WHAT THIS TASK INVOLVES.
Copy every line from the records that holds the word "sanug".

DATA SECTION.
(in the rows, 128 means zero)
Where one turn sends some rows of the set: a few examples, then the rows asked:
Fenab: [105 122 141  89 127  97 154 110 141 120 115 126 143  90 101 121 113]
zole: [102 131 109 116 118 136 151 128 122 160 140 138 133 141 162 119 113]
tad: [120 138 114 102 104 121  98 121 139 130 123 121 166 116 154 107  98]
Zukes: [108 150 106  95 116 129  94 108 130 134 118 140 172 126 139 113 109]
fakul: [ 80 129 145 116 110 149 138 101 131 136 126  88 155 108 147 111 116]
vavos: [114 133 124 101 152 103 139 111 133 144 120 169 124 111 148 128 116]
Div: [112 124 116  81 153  94 147  91 140 138 111 143 146  93 129 114 109]
nom: [ 75 132 120  92 122 155 162 100 122 110 102 118 146 115 146 115 138]
Pobe: [116 117 122 109 137  99 164  97 140 136 120 159 137 122 150 116 101]
Mipir: [ 91 129 108  88 129 144 138 121 112 121  90 108 127 112 137 136 143]
Dapid: [ 89 130 124 125 112 148 139  89 118 141 116 104 142 147 125 131 113]
vun: [123 112 116  99 149  98 136 113 148 142 111 144 128  85 149 124 111]
sibuv: [109 125 140 116 132 120 139 123 148 125 120 161 118  96 119 138 123]
nak: [107 127 138  88 140  86 160 108 132 138 122 141 149 103 152 106 107]
Vif: [100 132  95  80 143 138 119 119 136 161 125 114 142  82 134 118 126]
pafor: [ 92 114 115 126 121 157 117 101 136 145 105  96 139 105 135 136 124]
vel: [104 117 139 120 119 104 161 122 131 127 114 155 131 127 122 136 117]
dunuk: [106 136 125  98 114 136 155 123 110 111 109 103 113 136 142 129 123]
namu: [ 92 146 131  96 127 143 118  92 121 141 121  86 139 112 109 126 117]
kesef: [111 149 117  97 109 120  97 121 126 134 124 130 169 127 151 110 106]
ropid: [121 133 105 111 104 131 102 107 146 126 123 131 165 122 150 108  95]
Zomi: [119 130  89 110 134 151 124 117 142 156 134 136 113 113 139 129 113]
zapuv: [ 91 141 115  92 119 134 168  98 127 148 147 126 157 131 142  95 105]
mupi: [105 122 103  78 123 120 150 107 134 150 130  90 157 100 131  99 103]
fomu: [ 88 121 151 107 119 107 170 111 140 121 120 147 154 104 125 115 119]
Keze: [ 93 149 145 123 122 158 116 112 126 142 134 110 122 119 141 131 122]
Subu: [ 98 136 119 106 125 170 148 104 140 104 115 127 114 106 146 121 129]
Pamig: [100 109 128 102 134 108 137 123 143 131  99 140 139  81 113 138 130]
Sadem: [111 140 102 101 110 132 103  96 141 127 119 137 175 125 139 107 101]
damal: [110 137 126  86 120 146 150 107 134 100 116  91 116 102 132 114 117]

Pobe goes to vavos
Pamig goes to Fenab
Where do these go?
zole goes to Zomi
fakul goes to Dapid
damal goes to nom
Sadem goes to kesef

Where one turn sends some rows of the set: a few examples, then the rows asked:
vano: [131 140 119 123 125 121 166 126 125 130 112 151 135 157 132 120 161 142
 151 124 151  98 104]
rarun: [136 114 122 127 131 115 136 135 116 139 101 106 148 141 135 133 155 101
 154 108 129 106 110]
legu: [135 117 101 107 141 123 112 110 149 151 147 115 142 118 131  91 132 164
 151 118 151 116 131]
zipe: [109 134  98 157 123 132 108 107 138 149 130  97 139 149 139 132 137 147
 142 117 147 117 117]
lutum: [108 141 109 148 124 118  97 112 121 155 137 109 132 135 137 141 141 111
 133 119 149 131 106]
siga: [124 113 109 124 121 118 160 136 128 155 128 143 117 110 123 126 116 139
 118 120 174 124  91]
zared: [108 137 119  96 129 135 151 130 120 138 132 155 131 133 138 130 163 122
 160 129 144 117  88]
lasu: [124 132 108 155 116 147 141 132  95 126 109 150 122 125 122 129 134 109
 129 120 145 127 139]
razal: [136 102 141 122 138 132 121 115 122 122 123 100 142 142 121 114 161 138
 147 113 142 110 112]
leli: [ 94 132 121 135 107 117 142 139 127 127  85 137 143 131 128 123 147 144
 149  90 151 112 101]
bupa: [114 123  82 126 121 112 109 145 112 137 124 146 142  94 149 114 142 131
 174 114 140 136 115]
mep: [131 168 107 134 123 160 125 138 137 122 132 167 130 145 131 108 120 136
 142 102 143 111 108]
Ledam: [123 136 109 123 120 165 113 152 133 159 113 167 139 144 118 145 120 110
 140 107 135 104 139]
tar: [151 126 109  86 119 122 143 137 111 126 113 154 132 136 126 137 147 149
 164 113 140 137 122]
Vope: [107  97 111 132 123 125 156 129 104 113 146 150 125 116 117 118 116 142
 131 116 161 127 107]
zasi: [125 165 111 114 126 165 123 126 142 133 139 163 129 148 137 115 113 125
 139 103 138 114 105]
zaru: [162 113 109 144 129 130 112 133 146 153 117 120 145 137 108 114 130 122
 127 111 157  92 153]
difu: [110 102  85 124 127 129 176 137 129 142 138 128 136 125 123 122 106 134
 136 114 147 110 111]
zava: [121  94 105 121 122 124 115 139 129 160 116 125 140 136 143 141 150 146
 152 132 147  99 158]
Taz: [105 141  96 167 128 123  97 132 122 136 145 105 140 130 123 119 149 132
 144 119 147 124 114]
zor: [123 138 121 107 144 127 154 139 130 132 151 143 136 138 109 102 168 133
 146 131 148 102 102]
Sagi: [123  99 119 114 123 113  99 142 122 168 124 134 130 118 138 145 157 124
 141 136 157 113 145]
tez: [165 138 141 124 131 101 134 138 140 149 124 157 154 150 136 122 125 136
 132  97 144 122 115]
Mel: [137 124 124 102 146 140 129 144 155 146 155 137 167 133 131 110 127 154
 154 105 128 122 113]
fika: [149 126 108 128 123  80 122 105 118 148 114 141 135 138 144 117 124 118
 140 109 151 120 138]
bil: [132 117 126 124 132 134 115 151 125 141 108 108 138 108 129 122 173 132
 157 116 147 119  89]
nubed: [104  94 116 131 129  94 128 116 130 131 117 171 134 148 120 125 110 147
 147 122 152 113 108]
leti: [140 131 123 128 133 157 138 111 130 157 128 127 115 128 110 116 130 124
 106 129 159 116 138]
mez: [ 89  99  93 119 136 103 130 144 139 151 130 159 141 126 119 127 112 125
 161 124 134 114  99]
zam: [107 125  90 129 125 185 139 138 127 148 125 125 127 106 124 121 135 132
 147 128 140 123 126]
zozep: [108 134 132 126 133 100 143 137 137 138 126 121 146 140  94 101 142 119
 124  96 151 101 117]
buk: [ 90 122 111 150 127 122 103 121 138 143 120 134 145 110 111 126 113 126
 162  85 123 112 128]
dif: [107 127 133 153 123 110  94 106 133 143 113 142 130 113 108 125 115 132
 142  86 142 117 125]
kon: [118  99 105 113 131 165  89 135 133 138 147 127 148 104 117 123 137 117
 153 117 140 120 135]
perer: [107 129 118 143 130 120 101 119 158 168 116 125 136 105 107 121 114 138
 145  90 140 106 121]
sanug: [137 127  75 123 139 128 104 135 119 133 154 160 139 131 114 110  94 129
 149 111 154 109 138]
dabib: [129 127 125 132 125 167 107 135 130 134 124 166 138 156 107 128 122 137
 132 107 143 101 150]
balaf: [110 103 109 126 140  99 125 140 156 157 129 155 130 126 103 107 119 156
 141 129 162 108  98]
Rabi: [ 78 119 133  92 129 137 127 121 138 140 130 122 142 121 121 119 144 132
 145  97 143 120  97]
mozi: [137 111 112 144 102 140  99 130 117 138  89 151 135 119 143 148 137 120
 148 109 157 124 129]
berol: [166 134 108  94 130 112 146 150 124 135 121 143 134 139 107 122 148 153
 152 117 149 124 129]
tatom: [148 128 102  74 134 127 141 148 121 136 138 141 138 129 112 127 147 138
 162 118 135 135 124]
pak: [132 173 111 125 130 151 122 140 138 131 146 167 127 143 124 107 118 115
 131 105 142 113 108]
Vip: [125 138 121 124 124 170  95 159 137 154 127 168 131 126 102 125 133 132
 132 114 154 111 128]
riz: [129 129 123 125 123 126 122 156 119 125 128 169 160 122 148 129 136 140
 166  99 130 143 103]
vodo: [146 136  68 128 125 129 111 135 133 152 119 162 133 132 133 123  94 144
 150 110 164 106 126]
vugiv: [122  94 112 133 129 115 103 151 114 140 135 134 141 122 124 127 162 144
 146 134 153 108 158]
pilo: [133 128  89 109 128 137  90 120 119 143 138 170 125 119 131 127  98 138
 148 114 167 125 117]

Vope goes to difu
leti goes to lasu
lutum goes to Taz
Where do these go?
tatom goes to berol
dabib goes to Ledam
pilo goes to sanug
mep goes to zasi
razal goes to rarun
mez goes to balaf
zaru goes to mozi
perer goes to dif
vugiv goes to zava
leli goes to Rabi
vano goes to zared
bupa goes to legu
tez goes to riz

Where one turn sends some rows of the set: a few examples, then the rows asked:
Ruvov: [119 144 147 161 156 124 131 138 126 134 135 112 128 140  93 119 133]
fosu: [114 149 137 127 128 130 109 122 137 136 119 122 131 111 153 107 159]
mura: [114 139 109 137 147 152 134 101 137 127 138 118 140 106 105 131 122]
ketik: [144 126 132 139 142 115 120 112 127 111 103 137 126 152 141 156 130]
Mon: [118 144 146 165 154 119 131 135 121 134 128 117 124 141  95 121 129]
Zibis: [145 118 144 162 150 149 126 135 123 131 150 111 140 125 113 123 143]
bez: [155 138 126 110  97 120 148 145 136 131 105 148 120 126 133 124 139]
Feno: [ 94 126 116 111 136 130 133 139 165 124 129 127 143 120 129 150 143]
tep: [141 128 132 138 142 115 122 105 129 111 105 133 131 157 137 155 126]
tizi: [127 135 120 130  99 122 142 127 152 130 106 167 113 119 121 135 113]
pabap: [133 113 161 120 138 117 118 141 153 121 119 113 143 124  94 115 117]
dagu: [128 130 127 147  85 148 108 142 143 136 121 147 146 117 132 146 148]
vasu: [107 119 122 129 105 130 107 120 123 118 101 114 136 128 127 126 102]
Samo: [164 144 148 130  95 112 117 116 149 109 128 129 115 132 103 120 131]
Zeze: [130 129 145 142 134 125 141  99 145 113 127 123 137 146 148 125 107]
Gek: [113 120 112 128 132 121 138 101 109 123 130 100 140 144 106 134 128]
nalon: [117 123 148 113 127 135 135 144 126 129 167 155 120 132  97 129 141]
fegap: [155 131 144 113 140 138 112 116 152 132 131 153 127 109  94 118 141]
ripo: [154 133 144 144 121 124 118 130 155 121 126 140 159 142  99 155 112]
Diten: [112 137  99 134  98 124 139 140 125 123 134 106 139 138  92 146 128]
fir: [156 133 127 112 102 124 153 151 137 129 113 145 118 128 135 122 142]
ravab: [128 104 136 131 107 130 113 153 124 121 139 142 102 111  92 133 146]
gelo: [130 147 118 140 104 136  98 106  97 131 140 130 137 134 119 132 146]
vade: [119 123 149 107 123 134 128 149 127 129 164 155 119 127  99 129 146]
Mab: [111 142 140 121 102 123 104 152 144 126 139 139 112 121 147 134 156]
Zil: [112 135 111 136 141 142 139 140 156 134 149 116 121 127 104 137 165]
Vobuv: [116 131 140 135 104 138 130 123 149 108 158 108 120 107 118 126 163]
seti: [129 147 122 134 106 120 116 122 104 146 110 143 150 125 143 134 119]

Zil goes to Gek
vasu goes to dagu
ripo goes to Samo
Where do these go?
bez goes to vade
Zibis goes to Zeze
Diten goes to gelo
fir goes to nalon

Where one turn sends some rows of the set: a few examples, then the rows asked:
ter: [126 154 130 129 156 137 127 144 133 139 124 151 115 144 121 151 115 108
 129 129 103 130]
kige: [131 145 118 121 121 108 119 120 148 146 134 124 159 123 122 152 154 117
 142 137 122 122]
ses: [147 113 138 120  96 150 143 110 123 129 107 114 160 116 157 149 129 146
 113 149 129 125]
Nevik: [126 143 136 122 169 128 141 127 150 148 117 155 114 112 137 167 126 121
 124 153 111 129]
Telef: [128 134 108 107  96 143 126 117 126 136 135 148 164 112 111 134 137 122
 155 107 126 140]
bine: [135  94 117  91 127 151 139 118 137 139 133 144  86 136 127 125 146 127
 133 154 121 121]
zolob: [125 120 126 106 109 164 150  81 128 135  89 148 149  94 149 147 124 140
 127 144  95 121]
Rar: [143 119 124 115  97 136 127 113 143 170 129 147 159 136 113 153 128 124
 138 143 132 157]
vobo: [130 121 113 106 132 171 149 114 112 112 117 138 140  89 167 149 113 138
 122 137 128 116]
gatu: [126 147 139 137 154 154 138 131 122 132 132 153 117 136 131 153 121  98
 126 127 122 156]
venik: [131 123 106 108  87 147 114 131 127 152 134 146 172 128 118 134 125 128
 140 129 127 122]
zat: [122 151 159 145 138 134 147 103 123 125 114 141 128 126 153 147 128 112
 127 147  87 129]
nole: [127  92 131 102 109 159 133 112 134 143 136 165 101 132 130 111 151 118
 127 153 112 131]
dib: [130 124 116 113 123 177 137 110 116 116 103 143 139 106 169 143 106 132
 104 140  98 113]
Voru: [133 101 109  90 118 146 131 103 143 128 134 157  93 120 137 117 150 120
 130 146  96 126]

dib goes to ter
zolob goes to Nevik
ses goes to zat
Where do these go?
bine goes to nole
Telef goes to vobo

Where one turn sends some rows of the set: a few examples, then the rows asked:
gofot: [117 112 102 114 133 150 155 151 157 126 113 133  96 158 182 144 106 157
  83  98 159 152 114 125 120 129 156 133]
salik: [129  98 107 102 115 150 149 125 139 110 123 151  94 173 160 130 109 148
  72  75 143 154 120 106 124 143 161 149]
Luki: [143  94  98 119 102 126 138 136 157  81 145 168 112 141 138 154  98 115
 109 117 108 174  84 120 120 126 134 120]
Vafa: [119 122 146 143 134 140 140 137 134  94 126 153  88 158 126 127 141 120
  77 129 145 112 116 108 128 125 154 142]
kuzi: [139 132  96 128 121 147 130 145 134  92 124 142 104 142 167 140 107 157
 127 123 147 150  75 110 112  90 139 114]
pugi: [141 103 102 119 109 132 121 121 143  82 151 187 117 156 141 148 123 125
 108 116 114 153  85 114 117 124 127 127]
talir: [123  94 108 106 115 157 156 134 155 114 126 144  94 170 159 132  98 134
  73  80 143 155 117 104 122 144 163 148]
Pof: [133 111 134 140 113 118 163 141 131  88 113 129  73 127 121 141 113 132
  74 125 139 159 121 127 137 123 169 134]
ker: [142  93 126 109 126 143 125 152 155  77 114 127 108 186 129 159 122 117
 124 135 120 159  96  83 133 130 118 118]
Balef: [153  93 115 112 112 126 114 123 134  80 118 143 105 174 121 171 143 142
 112 133 133 151 104  90 129 115 124 131]
zafi: [120 121 142 131 127 147 152 161 125  64 115 131  93 163 137 108 109 122
  91 125 111 162 108 127 140 149 150 117]
bapa: [128 101 137 135 128 135 133 148 145 101 109 122  89 163 125 172 138 135
 108 157 151 150 116 106 142 106 129 116]
tini: [123  96 135 110 132 138 147 109 126 124 130 132 126 159 144  95 137 144
 110 119 133 130 122  94 125 141 156 115]
lovil: [140 127  96 128 134 133 136 171 158  97 114 141 117 145 152 143  94 120
 123 124 144 135  84  97 107  98 143 112]
Simor: [128  83 123 120 110 128 161 104 142 136 136 122 117 130 133 117 119 139
 101 125 143 140 122 102 119 125 168 122]
guto: [132 101 137 130 130 128 137 155 140  94 101 116  89 163 127 167 132 138
 110 153 144 164 117 109 148 112 130 109]
Mida: [165 115 108 118 124 122 140 132 111  75 110 144 113 145 127 114  94 135
 118 110 117 162  79  96 113 115 145 115]
Ropal: [130  96 107 100 125 144 151 140 147 108 115 150 101 178 155 128 103 134
  72  74 138 150 124 101 125 150 162 144]
gapo: [144  87 116 118  97 145 134 131 153  83 126 118  92 160 129 174 113 138
 118 140 128 179  92  99 131 113 127 124]
Guzi: [126  88 132 108 127 129 167 129 141 121 120 109 121 144 142 100 107 133
 112 118 123 160 123 100 130 147 163 104]
Ripi: [129  94 112 103 131 126 140 123 148 131 137 147 130 164 168 124 151 152
 107 127 133 145 118 107 134 149 150  97]
Gage: [131  86 109 104 128 121 156 141 165 132 130 129 127 153 163 128 124 136
 107 128 126 164 118 110 137 153 157  89]
lopo: [119 122 137 142 122 147 132 133 121  81 134 162  97 164 125 120 141 124
  79 132 135 117 111 119 125 129 149 140]
raz: [114 126 155 133 136 154 156 154 129  77 114 125  78 161 148 110 117 130
  92 123 123 159 106 119 145 142 151 119]
tutuk: [126 106 142 130 134 140 130 149 136  94 107 121  89 172 134 162 142 144
 113 154 146 155 113 107 146 112 124 111]
kiv: [141 105 107 110 121 130 128 142 145  71 136 175 120 164 147 136 111 117
 117 111  98 169  85 113 126 140 125 112]
nunim: [121 113 103 109 147 139 151 163 160 124 103 139 107 169 176 141 110 143
  81  95 155 138 122 116 119 138 155 130]
Toviv: [156 132  93 115 137 111 127 160 125  84 100 149 117 146 153 139 112 149
 122 113 140 145  94 105 116 101 144 110]
nos: [127 114  99 108 138 132 146 147 143 122 105 144 102 162 176 145 120 163
  79  92 159 143 124 123 122 130 158 134]
nar: [157 109 106 130 121 128 142 136 138  91 123 148 116 141 117 125  88 108
 112 119 128 138  76  87 100 106 147 125]
Ruma: [130  84 104 114 112 126 151 118 164 142 147 140 121 143 160 140 135 146
 100 134 141 152 116 113 129 136 158 103]
Lavof: [131 106 124 144  99 125 158 142 135  83 126 136  84 129 115 141 106 121
  73 132 132 155 115 134 128 123 166 137]
dapi: [146 119 114 130 120 156 134 121 122  86 133 149 109 153 137 110 100 133
 121 119 127 146  63  93 105 106 138 123]

Ruma goes to Ripi
Simor goes to tini
Where do these go?
dapi goes to Mida
guto goes to bapa
Luki goes to pugi
Lavof goes to lopo
Balef goes to ker
talir goes to salik
lovil goes to kuzi
nunim goes to gofot
Vafa goes to raz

EXERCISE RESULT.
sanug: [137 127  75 123 139 128 104 135 119 133 154 160 139 131 114 110  94 129
pilo goes to sanug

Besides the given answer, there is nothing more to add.